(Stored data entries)
-=-=-

One turn sends every row of this set to another row. A few are shown first. Where does it send the rows asked after them?
Z372: [5 -102 -38 172 159 -224 219 -76 313 107 99 -88 -182]
Z185: [11 381 -137 -208 195 7 -7 -54 -58 210 330 -14 -126]
Z201: [-31 293 -63 -329 19 -21 -47 80 -99 142 390 116 17]
Z798: [-132 -32 -49 -93 -262 4 -24 28 28 -227 -408 130 146]
Z50: [1 291 45 -374 66 -34 77 145 44 293 230 169 127]
Z598: [147 384 2 -239 268 -3 97 83 85 350 94 56 6]
Z514: [21 249 113 -274 -5 -7 145 159 168 287 -42 249 244]
Z524: [328 270 59 -142 289 38 -88 -93 87 309 -124 84 -211]
Z994: [-59 -169 -76 186 111 -224 148 -127 233 -73 123 -140 -239]
Z75: [-109 270 -213 -152 58 53 -91 -115 -168 -90 347 -87 -126]
Z619: [108 21 15 105 5 114 -165 -187 56 -143 -520 68 -83]
Z464: [-1 -168 -44 234 98 -231 227 -84 355 14 -21 -59 -125]
Z29: [79 87 -124 -28 80 87 -253 -257 -187 -208 -86 -1 -301]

-=-=-

> [HOW TO COMPLETE THIS TASK]
Only the lines from the one containing "Z372: [5 -102" through the last line of the records should appear, each written out exactly.

> [ANSWER AREA]
Z372: [5 -102 -38 172 159 -224 219 -76 313 107 99 -88 -182]
Z185: [11 381 -137 -208 195 7 -7 -54 -58 210 330 -14 -126]
Z201: [-31 293 -63 -329 19 -21 -47 80 -99 142 390 116 17]
Z798: [-132 -32 -49 -93 -262 4 -24 28 28 -227 -408 130 146]
Z50: [1 291 45 -374 66 -34 77 145 44 293 230 169 127]
Z598: [147 384 2 -239 268 -3 97 83 85 350 94 56 6]
Z514: [21 249 113 -274 -5 -7 145 159 168 287 -42 249 244]
Z524: [328 270 59 -142 289 38 -88 -93 87 309 -124 84 -211]
Z994: [-59 -169 -76 186 111 -224 148 -127 233 -73 123 -140 -239]
Z75: [-109 270 -213 -152 58 53 -91 -115 -168 -90 347 -87 -126]
Z619: [108 21 15 105 5 114 -165 -187 56 -143 -520 68 -83]
Z464: [-1 -168 -44 234 98 -231 227 -84 355 14 -21 -59 -125]
Z29: [79 87 -124 -28 80 87 -253 -257 -187 -208 -86 -1 -301]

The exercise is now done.